EXERCISE -> What you return must match the records character for character.

SUPPLIED DATA ->
****

Here is a tiny trained network, its code and every weight. The questions are about switching its units off for an input and a class, where a switched-off unit gives its printed mean instead of its output.

import numpy as np


def w(rows, s, z=0):
    codes = np.array(rows[::2]) - 128.0
    scale = np.full(codes.shape[1], s)
    scale[-1] = z or s
    return codes * scale


def f(y):
    return np.maximum(y, 0)


def log_softmax(a):
    a = a - a.max(-1, keepdims=True)
    return a - np.log(np.exp(a).sum(-1, keepdims=True))


def net(x, mask):
    res = np.array(x, float).reshape(1, 2) / 4 @ E
    y = f(res @ A[0][:, :-1].T + A[0][:, -1])
    res = res + np.where(mask, y, B[0][:, -1]) @ B[0][:, :-1]
    return log_softmax(res[-1] @ U[:, :-1].T + U[:, -1])


A, B = {}, {}
E = w([
[35,8,121,157,144,233,103],'x0',
[111,160,45,57,243,176,190],'x1',
],0.016)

****

SOLVED PROBLEM ->
Here is a tiny trained network, its code and every weight. The questions are about switching its units off for an input and a class, where a switched-off unit gives its printed mean instead of its output.

import numpy as np


def w(rows, s, z=0):
    codes = np.array(rows[::2]) - 128.0
    scale = np.full(codes.shape[1], s)
    scale[-1] = z or s
    return codes * scale


def f(y):
    return np.maximum(y, 0)


def log_softmax(a):
    a = a - a.max(-1, keepdims=True)
    return a - np.log(np.exp(a).sum(-1, keepdims=True))


def net(x, mask):
    res = np.array(x, float).reshape(1, 2) / 4 @ E
    y = f(res @ A[0][:, :-1].T + A[0][:, -1])
    res = res + np.where(mask, y, B[0][:, -1]) @ B[0][:, :-1]
    return log_softmax(res[-1] @ U[:, :-1].T + U[:, -1])


A, B = {}, {}
E = w([
[35,8,121,157,144,233,103],'x0',
[111,160,45,57,243,176,190],'x1',
],0.016)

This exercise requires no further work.